- Problem description -
Only the lines holding "same" are wanted here; copy each from the listing.

- Stored data -
A small network was shown many inputs. Here are its activations along a few directions, one row for each input.
Each table varies a few parts of the input and shows all the possible inputs, shuffled.
Descriptions start from the smaller parts, as in this example, which fits no table here: one of 8 places around a ring, together with either a single point or one of 9 places around a ring or (one of 3 separate values, together with one of 6 places along a line).
Shared parts are said once, and a part with two or three values counts as separate values.

Other details of the inputs shift rows strongly along two fixed directions, in all tables alike. That doesn't count.
These rows show it; all are for the same input, with only those details redrawn:
[-12  13  -5  10  12   7  -2  34  31  -7  15  10]
[ 14   4  -1  51 -30 -17  39  46  12  26  -8 -15]
[ 19   2   3  70 -45 -21  57  59  11  35 -10 -20]
[-32  21 -13 -44  57  25 -55   7  41 -38  31  30]
[-28  21 -17 -61  67  15 -66 -11  29 -34  24  24]
[ -6   9  -1  37 -10   5  22  52  32   4  12   5]
[-9 12 -6 12  8  5  0 35 29 -3 13  7]

A family of inputs:
x1: [ 20  -1  23  79 -51 -15  47  29  -3  18  14 -16]
x2: [ 31  14  31  30 -42   5  52  26   2  23   0 -26]
x3: [ 20 -17 -11  55 -31 -17  52  29   9  16 -14 -16]
x4: [-77 -38  10 -69  32  47 -71 -35 -36 -19  17  62]
x5: [-35  18 -25 -47  56  20 -52 -19  34 -45  23  27]
x6: [ -2  11  25  19   9   7 -13  21  12 -10  39   8]
x7: [  7   9  12   5 -16  38  32 -12  22 -35  14  11]
x8: [ 10   2  20  -3  -6  35  28  -1  20 -23  17   0]
x9: [-45 -53  -2  39 -65  16  49  39 -35  44 -37  23]
x10: [-32  20 -14 -44  57  25 -55   7  41 -37  31  30]
x11: [  97    4   -5  -58  -20  -96   -4 -121 -108   68  -92 -101]
x12: [   7    6  -51 -114   88  -33 -100 -120  -30  -39  -33   -2]
x13: [  96  -26   -5  -24   -4 -113  -20 -111 -115   62  -75  -88]
x14: [-30 -42  29  15 -75  39  60  19 -41  37 -26  15]
x15: [ -1  -2   8  32  -2  14   4  -8  12 -36  30  21]
Question: What do these inputs look like to the network?
Answer: one of 3 separate values, together with either a single point or one of 4 places along a line
Question: Changing only the choice among 3 separate values turns x15 into x7. The same change can be made to x6. Which row results?
Answer: x2

A family of inputs:
x16: [-34  24 -15  20  13  26 -17  30  44 -31  40  39]
x17: [-37  24  18 -32  31  56 -38 -17  45 -67  59  40]
x18: [ 31 -14   5  -2   5  -7   4 -26  -9 -16  -1   1]
x19: [ 42  -4 -19  29 -25 -63  23 -32 -50  32 -52 -45]
x20: [ 50   9   7  12 -38 -41  29 -37 -44  36 -50 -60]
x21: [ 31 -28  -4   6  -1 -59 -16 -44 -52  32 -27 -37]
x22: [ 60   1 -14 -15  -3 -47  -4 -33 -40  33 -43 -32]
x23: [-60 -30  40  59 -71  53  44  76 -16  25   7  66]
x24: [  4   0  17 -23  22   9  -9  -5  -6  -5  10 -13]
x25: [-56 -45 -20 -78   4  45 -16 -56 -31  -8 -21  25]
x26: [-15   6  22  54 -31  33  62  90  51  13  30   7]
x27: [-23  32   5  16 -14  38  26  43  57 -15  20  15]
x28: [-12  22  -1 -96  74  10 -88 -42  -4 -18  28   9]
x29: [ 62  -7 -17   3 -19 -54  34 -14 -29  45 -64 -43]
x30: [-42  43   6 -43  33  54 -49   4  51 -54  50  37]
x31: [-22  13 -11  75 -34  15  58  75  54  -3  15  21]
x32: [ -6 -11 -16  10   1 -26   1  27   6  22 -17 -13]
x33: [-27   6 -23 -75  76  -6 -99 -35  -1 -21  16  14]
x34: [ -2   0  17 -59  51   9 -52 -50 -11 -20  31   3]
x35: [  6  -9  15  69 -33  38  70  71  44 -22  16  18]
x36: [ 22  -9   0  72 -46 -32  47   5 -13  11  -3 -11]
x37: [ 28 -23 -12  -1   7 -52 -11 -31 -46  34 -42 -43]
Question: What do these inputs look like to the network?
Answer: either one of 2 separate values or (one of 4 places along a line, together with one of 5 separate values)
Question: Change only the place on the line of 4 in x28. List by row number the other rows that result.
Answer: x24, x26, x34
Question: Which other rows belong to the same alternative as x23? List them by row number.
Answer: x25

A family of inputs:
x38: [ 20 -51  24  96 -83 -55  56  18 -68  81 -28 -30]
x39: [-52 -30 -15  -4  19  16 -29 -15 -16 -18   0  46]
x40: [ 64   5  -4 -33 -37 -38  48 -56 -47  43 -74 -70]
x41: [  8  -5  38  52 -33  28  42  10   1 -26  56  18]
x42: [-34 -13  18 -79  52   4 -91 -26 -34   7   9  13]
x43: [  5  29  44  17 -38  50  47  38  40  -1  23  -3]
x44: [ -9  -5 -11 117 -30   4  47  66  55 -27  26  16]
x45: [-24  10 -37  28  28  33   3  43  80 -50  26  34]
x46: [-41   8   7 -46   1  24 -24  36  -3  16   8  29]
x47: [ 68  29 -11  -3 -11 -86   3  -8 -32  69 -51 -72]
x48: [ 57  14 -43  -9  -7 -81  22 -19 -26  56 -76 -75]
x49: [-22  10   4  52  28  15 -26  39  53 -43  74  33]
x50: [  1   0  -3 -50  43  17 -42 -93 -17 -57   2  14]
x51: [ 11  17  45 -30  15  32 -16 -12   0 -28  42   2]
x52: [-35 -24 -39 -60  33  16 -45 -34 -19 -10 -29  29]
x53: [-44 -12 -14  -2 -28  28  34  52  15  23 -18  16]
x54: [ 10  -7   1  28 -40  33  75  10  29 -27  -2  21]
x55: [  18   26   -4  -73   88  -40 -105  -48   -8   -8   10  -21]
Question: Changing only one part turns x43 into x46. The same change can be made to x40. Which row results?
Answer: x53
Question: What do these inputs look like to the network?
Answer: one of 3 separate values, together with one of 6 places around a ring
Question: Change only the choice among 3 separate values in x49. List by row number the other rows that result.
Answer: x38, x41

A family of inputs:
x56: [-54   1 -13   1  19  26 -27  28  26 -20  27  38]
x57: [-38  11  -6 -31  54  21 -68 -14  27 -48  40  38]
x58: [ 15  11  -1  23 -37  -1  37  16   5  19 -21 -17]
x59: [-10  22   6  12  15  25 -11   6  37 -41  45  27]
x60: [ 15  -7  -7  66 -16 -28  26  47  18  14   1 -10]
x61: [-46 -23  14  36 -43  54  54  56  24  -5  12  43]
x62: [-20  23  13  18  -4  48  23  58  52 -21  29  22]
x63: [ 24  -7 -24  27 -29 -46  37  29 -10  52 -49 -28]
x64: [ 34   9  -5  53 -14 -24  33  26  20   5   7 -16]
x65: [ 24   1   7 -47  27 -13 -43 -64 -32  -8   7  -9]
x66: [ 41  13  12  21  -3 -33   8  -9 -15   9   2 -24]
x67: [-12  -4  19  -2   7  41  -2 -16   9 -45  37  33]
x68: [ -8 -27  -1   6 -21 -18   0   2 -39  36 -16  -8]
x69: [ 58  14   1 -30   8 -54  -4 -58 -40  22 -36 -61]
x70: [  5   4   5  -3  29 -21 -37  -7  -7  -5  10  -2]
x71: [  8 -41   0  42 -56 -30  41  -6 -64  56 -45 -22]
x72: [-21   7 -23 -64  35  -6 -49 -33  -7  -1 -18  11]
x73: [ 30  -9  -9 -88  14 -25 -33 -96 -72  15 -63 -31]
x74: [-13  -9   3 -60  50  -1 -77 -52 -23 -20  15  13]
x75: [ 22  14   9  38 -34  -2  47  10  16   1   0 -22]
x76: [ 25  -2  23  23 -37   5  46   0  -3  10   2 -24]
x77: [-45 -15   9 -40  44  44 -57 -28   8 -56  37  50]
x78: [-18  -3 -34 -17  36 -22 -38   7   2   6  -8   3]
x79: [  8  20 -29 -65  49  -7 -44 -26  11 -13 -19  -9]
x80: [  3 -22   9  32 -56  -7  52  32 -20  49 -26  -9]
x81: [ 23  -7  16  31 -58   3  57  22 -14  36 -23 -23]
x82: [ -8  22  -2  30   8  34  29  47  72 -37  37  10]
x83: [-47   5  -4   1  30  24 -29  38  26 -14  32  34]
x84: [ 28  -1 -14 -36   4 -57 -15 -34 -50  51 -55 -37]
x85: [-24  -1  27  23 -19  69  43  19  42 -46  41  29]
Question: What do these inputs look like to the network?
Answer: one of 5 places along a line, together with one of 6 places around a ring
Question: Changing only the place on the line of 5 turns x70 into x60. The same change can be made to x66. Which row results?
Answer: x64
Question: Start at x56 and move only the place on the ring of 6, one step at a time. The first step leads to x72. Which rows follow, in order?
Answer: x58, x75, x59, x57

- Answer space -
These rows show it; all are for the same input, with only those details redrawn:
Question: Changing only the choice among 3 separate values turns x15 into x7. The same change can be made to x6. Which row results?
Question: Which other rows belong to the same alternative as x23? List them by row number.
Question: Changing only one part turns x43 into x46. The same change can be made to x40. Which row results?
Question: Changing only the place on the line of 5 turns x70 into x60. The same change can be made to x66. Which row results?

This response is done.